Collection entries:
# # # # #
In the rows, 128 means zero.
One hidden turn or mirror swaps the rows below in pairs. Which row is each named row swapped with?
The rows were stretched afterwards, more along some directions than others.
rud: [123 116 108 135 114 152 119 154 147  95 125 124  97 135 156 127 137 123
 102]
veliv: [126 142 146 139 104 115 126 102 117 125 118 139 166 136 113 147 116 133
 138]
varif: [133 153 145 150 100 117 103 118 124 114 121 129 154 137 122 135 116 133
 115]
dek: [131 121  89 158 118 135 139 144 124 106 121 115 101 135 140 146 137 116
 125]
nen: [119 111 116 159  99 137 136 161 149 101 119 120  98 140 152 141 155 119
 109]
Vused: [ 86  97 124 118 166 134 135 135 132 150 115 128 100 107 118 133 131 111
 141]
sinef: [111 149 148 131 111 139 105 105 116 105 118 136 159 150 104 139 109 137
 111]
Zuli: [127 122  91 139  97 118 133 177 148 109 129 120 111 114 135 135 141  92
 117]
biva: [123 136 148 142 109 100  96 123 140 129 126 130 154 128 114 130 112 125
 105]
Nutof: [131  82 118 115 152 139 137 130 111 129 142 116 150 131 125 129 118 124
 122]
Zod: [145 143 148 132 101 123  96 131 117 119 133 136 153 128 115 138 119 140
 114]
Nus: [131 136 152 133 120 136  98 111 118 110 134 127 148 133 121 116 111 157
  98]
Rapo: [134  94 115 104 132 137 135 130 113 132 148 112 147 120 116 113 111 121
 131]
Puv: [108  97 128 116 164 127 145 142 114 154 124 121 106 100 126 134 139 126
 139]
Pur: [ 97  84 125 123 160 130 134 137 130 152 125 130 100 109 129 132 143 130
 146]
gokez: [ 88  87 129 122 173 125 134 130 135 139 127 135 103 106 125 139 132 115
 144]
Mugef: [111 100 132 110 158 106 136 130 130 142 144 141 126 105 122 137 139 119
 143]
Moz: [118  81 117 131 161 125 144 150 131 152 126 137  87 100 151 149 130 119
 162]
Levo: [123 133  97 135 102 150 130 141 143 102 113 122 102 136 136 138 138 110
 112]
puleb: [109 116 131  92 156 138 139 137 139 153 126 140 101  94 116 153 123 102
 146]
vemu: [129  80 122 125 134 140 120 128 119 131 152 112 145 131 134 116 115 145
 123]
kevu: [120  78 109 128 142 145 123 124 119 133 144 118 149 136 127 118 123 136
 124]
bazo: [139 152 145 121 114  99 111 123 124 120 133 135 169 120 102 145 111 118
 123]
vuzif: [129 121 101 150  92 118 126 163 156 102 117 120 107 135 145 137 136 111
 111]
rovas: [120  78 111 136 153 151 131 122 109 119 145 122 142 149 123 119 114 126
 136]
pobot: [126  83 105 129 140 123 137 136 122 124 162 119 154 121 120 110 133 126
 123]
bodu: [139 149 153 140 101 117 106 103 114 125 125 120 169 142 120 137 119 160
  99]
Lalig: [117  90 104 113 144 144 132 120 117 126 127 111 151 133 116 118 113 122
 127]
Vefa: [130 117 104 136  94 130 121 180 161 107 140 122 100 117 143 139 144 106
 104]
siz: [113  87 115 114 145 149 123 125 119 132 138 105 151 123 117 118 119 135
 111]
zaz: [105  99 134  96 161 123 143 147 141 149 132 136  95 101 121 142 127 103
 148]
dal: [137 118  97 142  91 139 118 179 143 108 129 124 105 126 146 137 145 114
 110]
nuba: [105  84 133 120 158 126 131 147 144 153 135 130  80 102 144 139 139 126
 141]
Mose: [117 140 142 140 133 126 110 104 110 106 121 141 153 156 121 169 104 126
 127]
vuk: [140 152 153 122  97 116  96 125 121 121 139 129 159 119 115 137 117 141
 110]
votiv: [117  91  96 123 149 138 127 121 117 132 142 109 152 123 125 116 118 132
 120]
votu: [119 139 136 149 118 112  97 112 128 108 126 140 160 133 126 140 119 140
 113]
tusu: [123  97 106 101 121 149 136 135 114 128 135 114 143 117 115 121 109 123
 128]
nono: [127 115  92 145  98 121 152 151 152 121 118 126 114 128 137 145 141 108
 129]
Lur: [126 115  86 166 104 127 121 153 146 100 129 120 119 125 147 124 144 124
 106]
tek: [ 87  95 128 108 161 138 130 140 134 153 119 121  96  98 127 138 138 120
 129]
nom: [125 118  95 150  94 119 130 169 153 106 113 108 115 125 143 123 147 110
 120]
miro: [106  95 120 114 166 128 137 125 121 146 119 134  94 121 133 143 129 122
 156]
rebof: [141  81 106 133 142 133 129 130 109 140 142 119 148 121 139 127 106 141
 138]

tusu is swapped with puleb
votu is swapped with Lur
biva is swapped with nom
kevu is swapped with Pur

One hidden turn or mirror swaps the rows below in pairs. Which row is each named row swapped with?
The rows were stretched afterwards, more along some directions than others.
karog: [122 125 114 106 105 109 134 104 133 118 117  83 114 140 109 135 111 130
 169 115 126  91]
Rup: [121 113 121 127 116 126 128 126 135  93 139  76 115 149 137 148 137 111
 144 113 106  98]
muz: [115 120 125 117 132 138  95 120 162  95 103  78 115 181 131 134 159 152
 101 143 112 106]
tus: [101  91 140 103 112 147 112 100 178  86 117  83  96 141 144 122 149 163
  98 151 127 137]
Zom: [ 77 144 124 108 116  99  96 110 142 124 109  85 102 157  90 130  97 116
 165  97 120  88]
kel: [111 111 120 133 142  95 114 107 160  90 115  77 102 150 108 110 115 111
 117 134 132 131]
gaf: [106  97 139 109 110 149 124 105 170  84 123  88  94 140 148 126 146 163
  99 155 121 135]
marig: [101 143 117 137 138 119 116 127 165  97 126  75 127 148 109 147 124 119
 136 131 135  88]
zufos: [ 76 144 124 122 113 105 113 114 131 134 106  87 107 158 100 139  98 108
 173  93 117  88]
pim: [114 124 114 141 125 147 116  98 170  74 104  76 118 147 131 121 110 153
  80 156 116 127]
lotev: [ 98 133 121 142 113 167 102 120 154  72 110  85 102 163 143 131 136 144
 152 125 120 104]
gelum: [ 78 148 126 117 120 106 103 118 138 126 101  90 106 162  92 131  96 112
 172  96 120  83]
kotim: [118 107 143 117 142 108 109 118 140 105 132  89  94 137 111 151 155 107
 131 130 125 113]
tipot: [ 97 105 136 110  90 145  98 101 155  72 134  75  92 151 144 111 124 147
 121 153 107 124]
kerat: [110 130 116 140 109 150 127  78 112 100 102  81  79 146 119 155 102 138
 132 107 114 110]
mige: [116 119 125 112 137 138 101 124 158  95 103  80 119 181 124 126 160 144
 105 143 108 106]
kas: [ 74 147 122 117 116 100  98 106 151 122 103  87  96 149  84 130  96 123
 175 102 126 100]
nivi: [ 99  91 134 107 107 148 118 102 169  82 109  93  97 137 150 126 146 163
  98 151 128 129]
momis: [118 116 120 123 113 120 137 129 141  97 139  78 118 153 137 143 129 115
 144 119 105  92]
Suloz: [115 117 119 105 136 132  97 123 163  94 107  87 121 178 126 125 152 143
  96 143 112 100]
raba: [101 121 129 108  98 118 110  98 149 118 109  56  79 134 127 112  97 137
 149 127 115 111]
bidi: [116 164 108 149 129 123 109 112 170  97 130  82 107 142 102 140 113 140
 144 128 133  98]
Keve: [117 135 118 126 133 142 102 105 172  81 102  81 128 159 119 127 115 144
  81 145 116 119]
gekov: [106 133 126 128 129 153 110 103 170  84  92  80 123 153 137 128 105 149
  91 153 115 124]
manof: [112 114 121 119 136 129  98 124 163  92 100  78 133 179 125 130 157 145
  99 145 111 108]
Les: [ 80 145 120 117 117 100 112 113 135 130  96  83 100 162  88 129  96 118
 173  96 121  83]
sor: [114 163 112 136 125 137 101 107 179  92 127  83 101 138 103 136 109 146
 149 127 137 110]
fuf: [ 90 124 136 160 125 146 123 145 134 102 103  81 121 177 132 144 130 113
 145 121 101 105]
mupas: [115 120 109 108 104 103 133 114 143 105 112  79 129 145 109 126 112 140
 163 119 128  90]
gotep: [117 125 114 128 119 153 105  95 175  75  99  77 105 140 147 127 112 173
  89 156 108 131]
tenes: [116 133 120 146 116 151 122  79 118 104 120  80  82 140 110 154 118 132
 133 115 116 125]
Liku: [ 99 130 122 146 113 170 111 121 155  74 108  91  99 152 141 131 132 145
 154 126 119 114]
ditu: [ 96 123 125 109  95 126 104  96 154 112 113  58  73 141 124 108  94 138
 151 121 112 113]
lub: [ 91 130 116 128 119 127  93  83 163  74  92 106  85 142 123 107  82 153
 137 127 121 152]
Nesam: [ 92 133 111 127 117 122  90  83 163  82  88 101  86 148 117 103  79 154
 133 123 118 145]
Kug: [ 99  89 126 112 110 141 133  96 147  81  72  98 121 126 130 118 120 154
 114 127 130 118]
fisez: [ 96  93 126 114 104 143 132  88 149  78  85 101 117 133 127 111 117 149
 110 135 136 120]
vipif: [115 130 129 149 125 140 105 115 171 107 107  86  78 159 129 134 138 175
 137 148 111 148]
nul: [118 118 117 104 105 101 133 120 145 110 124  76 130 146 109 125 121 131
 155 129 130  94]
nopep: [100  92 140 110 113 150 125 101 173  86 107  92  94 132 150 126 140 160
 101 147 123 135]
san: [119 118 125 118 134 132 104 125 162 102 107  79 120 179 124 135 158 148
 101 145 109 110]
suram: [117 123 116 110 104 111 139 103 141 112 106  68 124 148 101 128 117 134
 164 129 137  93]
Guga: [ 73 141 128 115 118 105 103 120 133 125  96  89 111 158  94 129 101 113
 170  96 119  90]
vinor: [ 91 133 116 130 124 129  93  86 165  81  89 103  83 146 112 101  84 152
 144 118 113 150]
zur: [101 132 114 130 114 167 102 115 157  73 110  97  94 150 142 124 127 146
 152 124 119 105]
fef: [109 110 120 138 134  94 120 109 155  86 114  74 108 145 114 107 111 112
 116 139 133 125]
guz: [ 90 130 117 136 114 133 106  81 162  85  88 107  84 143 131 112  86 159
 141 131 122 159]
mik: [120 115 118 120 111 124 134 129 130  96 133  81 117 151 144 150 131 116
 148 120 106  93]
boluk: [ 95 133 114 131 119 123  96  91 158  81  88 105  91 146 119 104  88 161
 145 128 120 152]
nad: [112  92 127 118 108 144 133  97 143  81  83 100 111 118 134 121 123 149
 114 130 127 126]
Fupo: [ 76 147 121 114 120 101  95 108 147 122 104  88  99 156  90 125  87 115
 172  96 125  95]
fifi: [ 89 135 132 126 121 137 119  88 153 103 135  72 103 166 101 133 115 131
 142 150 148 135]
Didol: [ 73 143 126 112 127 102  96 112 152 121 104  86 103 162  83 118  98 115
 166  99 120  99]
vaka: [ 96 130 119 139 114 165 100 116 158  79 102  88  99 146 137 132 136 152
 160 123 121 111]
Dak: [ 89 129 114 134 114 133 109  85 157  76  77 102  87 151 125 101  77 158
 143 131 121 148]
ritil: [109  97 121 126 105 145 138  84 143  79  75  87 116 130 120 116 122 151
 116 134 136 118]
rez: [ 95 134 115 132 117 130  96  86 164  77  87 107  86 150 123 103  83 164
 135 131 118 148]
gol: [ 98 132 121 137 117 168 105 119 156  72 109  90  98 157 134 122 140 145
 155 126 121 109]
Pak: [118 114 128 125 118 131 141 133 131  95 139  82 115 148 141 153 137 109
 142 119 106  97]
zisa: [114 150 117 135 133 125 119 114 165 111 126  71 107 138 106 146 113 131
 149 133 134 101]
Zet: [ 90 129 115 130 120 123  98  86 160  79  83 100  95 147 119 111  81 148
 135 129 113 151]
far: [ 86 137 123 122 114 127 122  87 155  97 127  73  99 172 104 132  99 142
 147 147 153 122]

zur is swapped with Suloz
Liku is swapped with san
gelum is swapped with rez
lub is swapped with Zom
bidi is swapped with gekov
fuf is swapped with vipif
pim is swapped with zisa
# # # # #
What you will do →
The required output is the stretch of entries above from the line containing "80 156 116 127]" through the line containing "144 128 133", reproduced exactly.

Your solution →
  80 156 116 127]
lotev: [ 98 133 121 142 113 167 102 120 154  72 110  85 102 163 143 131 136 144
 152 125 120 104]
gelum: [ 78 148 126 117 120 106 103 118 138 126 101  90 106 162  92 131  96 112
 172  96 120  83]
kotim: [118 107 143 117 142 108 109 118 140 105 132  89  94 137 111 151 155 107
 131 130 125 113]
tipot: [ 97 105 136 110  90 145  98 101 155  72 134  75  92 151 144 111 124 147
 121 153 107 124]
kerat: [110 130 116 140 109 150 127  78 112 100 102  81  79 146 119 155 102 138
 132 107 114 110]
mige: [116 119 125 112 137 138 101 124 158  95 103  80 119 181 124 126 160 144
 105 143 108 106]
kas: [ 74 147 122 117 116 100  98 106 151 122 103  87  96 149  84 130  96 123
 175 102 126 100]
nivi: [ 99  91 134 107 107 148 118 102 169  82 109  93  97 137 150 126 146 163
  98 151 128 129]
momis: [118 116 120 123 113 120 137 129 141  97 139  78 118 153 137 143 129 115
 144 119 105  92]
Suloz: [115 117 119 105 136 132  97 123 163  94 107  87 121 178 126 125 152 143
  96 143 112 100]
raba: [101 121 129 108  98 118 110  98 149 118 109  56  79 134 127 112  97 137
 149 127 115 111]
bidi: [116 164 108 149 129 123 109 112 170  97 130  82 107 142 102 140 113 140
 144 128 133  98]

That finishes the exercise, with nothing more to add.